==== Given records

128 stands for zero in the data rows.
Each row of this table is followed by its label. One hidden rule gives the labels. It looks at one to three of the table's principal directions, none of them among the few with the most spread.
[155 161 169 149 115  72 190 101 150 119 155 125  78 119 159 131 116 116
 154 143  96  97 157  76 158  72 144  40 107 154 108 107] UX
[142 123 134 136  90  92 141 129 128 123 128 118 133 123 114 106 134 116
 130 115 121 104 124 107 127 145 130 119 137  98 140 149] OV
[112 104 117 118 163 171  84 130 107 152 126 145 138 138 126 165 134 125
 128 138 160 150 111 172 111 148 126 166 143 125 135 109] Wa
[127 144 145 131 140  90 137 123 137 128 139 136 120 135 141 144 132 139
 126 127 143 129 145 123 111 117 104 105 112 171 126 106] Wa
[119 120 124 125 121 107 133 128 122 140 142  82 128 106 116 117 122 137
 130 122 131 122 129 130 119 130 143 119 112 122 153 108] UX
[134 129 129 140 115 147 143 111 142 125 143 117 118 128 131 111 135 127
 137 126 111 136 114 110 152 116 133 132 130 103 135 136] Wa
[117 135 107 122  87 116 126 106 137 103 132 146 149 161 157 113 133 140
  98 124 100 148 129 106 166 126 137 127 126 134 110 131] Wa
[144 134 160 141 139  98 157 124 141 133 126 111  91  93 111 127 124 123
 141 113 140 101 133 105  94 109 102  92 117 122 152 144] OV
[132 160 138 134 143 130 146 129 137 126 123 138 114 129 136 119 125 121
 137 133 115 127 136 119 145 121 124 114 117 146 113 123] OV
[150 106 143 127 116 137 115 133 103 144 163 144 135 172 134 166 124 114
 152 164 140 149 135 140 122 117 139 138 154 122 106  87] OV
[101  97  87 100  95 162  79 151  84 126 134 120 175 156 128 132 108 132
 122 154 126 164 121 164 143 156 181 170 146  97 121  96] OV
[127 133 129 127  66  27 143 128 122 120 163  98 160 150 137 111 130 142
 118 123 123 118 152 108 130 144 145  97 112 150 131  85] UX
[132 115 131 133 136 136 128 127 126 140 150 103 129 123 129 139 122 132
 145 134 135 128 128 141 127 120 150 126 131 125 129 102] OV
[ 99 114 100 107 130 119  82 144 107 149 123 126 165 145 117 133 139 132
 119 123 155 135 124 171 111 178 136 173 131 140 141 113] UX
[113  93  93 104 154 219  73 165  92 137  80 141 153 118  88 131 123 119
 114 133 144 148  99 178 105 167 126 204 157  80 137 165] OV
[117 157 148 132 146 106 135 107 144 141 144 146  92 135 154 147 126 119
 159 137 137 124 140 121 135 109 132  98 113 158 128 107] OV
[126 109 101 115 157 212 111 150 102 131 101 108 145 109 107 126 108 131
 109 139 113 147 116 160 135 130 150 162 135 103 114 130] UX
[140 108 128 131 116 134 122 125 124 139 135 118 130 130 122 135 120 115
 144 128 129 113 125 132 126 129 154 130 148 101 125 134] OV
[128 122 125 130 115 146 124 128 131 119 125 136 130 131 123 117 134 128
 126 125 127 139 114 121 130 131 117 146 137 104 138 148] UX
[120 144 135 137 124 109 130 110 157 124 129 160 116 140 136 117 165 129
 129 109 140 129 114 110 128 137  83 142 125 137 150 160] Wa
[147 110 130 131 132 130 137 159 113 131 128 102 146 110 100 119 136 132
 127 132 130 116 127 141 114 141 122 143 133 123 131 125] OV
[111 114 114 133 146 147  98 119 140 134 118 133 139 120 133 140 131 129
 131 106 151 119 111 153 123 152 142 146 145 116 138 144] UX
[126 119 115 118 114 120 108 139 121 129 125 145 150 153 130 134 132 124
 130 133 131 122 136 143 129 145 141 148 142 139 112 133] UX
[112 148 125 130 120  80 142 129 147 113 120 109 136 108 124  97 140 151
 106  97 132 120 131 113 117 143 101 116 101 150 152 138] OV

========

# Work order
Give back all the material, with each line exactly as it stands.

# Answer area
128 stands for zero in the data rows.
Each row of this table is followed by its label. One hidden rule gives the labels. It looks at one to three of the table's principal directions, none of them among the few with the most spread.
[155 161 169 149 115  72 190 101 150 119 155 125  78 119 159 131 116 116
 154 143  96  97 157  76 158  72 144  40 107 154 108 107] UX
[142 123 134 136  90  92 141 129 128 123 128 118 133 123 114 106 134 116
 130 115 121 104 124 107 127 145 130 119 137  98 140 149] OV
[112 104 117 118 163 171  84 130 107 152 126 145 138 138 126 165 134 125
 128 138 160 150 111 172 111 148 126 166 143 125 135 109] Wa
[127 144 145 131 140  90 137 123 137 128 139 136 120 135 141 144 132 139
 126 127 143 129 145 123 111 117 104 105 112 171 126 106] Wa
[119 120 124 125 121 107 133 128 122 140 142  82 128 106 116 117 122 137
 130 122 131 122 129 130 119 130 143 119 112 122 153 108] UX
[134 129 129 140 115 147 143 111 142 125 143 117 118 128 131 111 135 127
 137 126 111 136 114 110 152 116 133 132 130 103 135 136] Wa
[117 135 107 122  87 116 126 106 137 103 132 146 149 161 157 113 133 140
  98 124 100 148 129 106 166 126 137 127 126 134 110 131] Wa
[144 134 160 141 139  98 157 124 141 133 126 111  91  93 111 127 124 123
 141 113 140 101 133 105  94 109 102  92 117 122 152 144] OV
[132 160 138 134 143 130 146 129 137 126 123 138 114 129 136 119 125 121
 137 133 115 127 136 119 145 121 124 114 117 146 113 123] OV
[150 106 143 127 116 137 115 133 103 144 163 144 135 172 134 166 124 114
 152 164 140 149 135 140 122 117 139 138 154 122 106  87] OV
[101  97  87 100  95 162  79 151  84 126 134 120 175 156 128 132 108 132
 122 154 126 164 121 164 143 156 181 170 146  97 121  96] OV
[127 133 129 127  66  27 143 128 122 120 163  98 160 150 137 111 130 142
 118 123 123 118 152 108 130 144 145  97 112 150 131  85] UX
[132 115 131 133 136 136 128 127 126 140 150 103 129 123 129 139 122 132
 145 134 135 128 128 141 127 120 150 126 131 125 129 102] OV
[ 99 114 100 107 130 119  82 144 107 149 123 126 165 145 117 133 139 132
 119 123 155 135 124 171 111 178 136 173 131 140 141 113] UX
[113  93  93 104 154 219  73 165  92 137  80 141 153 118  88 131 123 119
 114 133 144 148  99 178 105 167 126 204 157  80 137 165] OV
[117 157 148 132 146 106 135 107 144 141 144 146  92 135 154 147 126 119
 159 137 137 124 140 121 135 109 132  98 113 158 128 107] OV
[126 109 101 115 157 212 111 150 102 131 101 108 145 109 107 126 108 131
 109 139 113 147 116 160 135 130 150 162 135 103 114 130] UX
[140 108 128 131 116 134 122 125 124 139 135 118 130 130 122 135 120 115
 144 128 129 113 125 132 126 129 154 130 148 101 125 134] OV
[128 122 125 130 115 146 124 128 131 119 125 136 130 131 123 117 134 128
 126 125 127 139 114 121 130 131 117 146 137 104 138 148] UX
[120 144 135 137 124 109 130 110 157 124 129 160 116 140 136 117 165 129
 129 109 140 129 114 110 128 137  83 142 125 137 150 160] Wa
[147 110 130 131 132 130 137 159 113 131 128 102 146 110 100 119 136 132
 127 132 130 116 127 141 114 141 122 143 133 123 131 125] OV
[111 114 114 133 146 147  98 119 140 134 118 133 139 120 133 140 131 129
 131 106 151 119 111 153 123 152 142 146 145 116 138 144] UX
[126 119 115 118 114 120 108 139 121 129 125 145 150 153 130 134 132 124
 130 133 131 122 136 143 129 145 141 148 142 139 112 133] UX
[112 148 125 130 120  80 142 129 147 113 120 109 136 108 124  97 140 151
 106  97 132 120 131 113 117 143 101 116 101 150 152 138] OV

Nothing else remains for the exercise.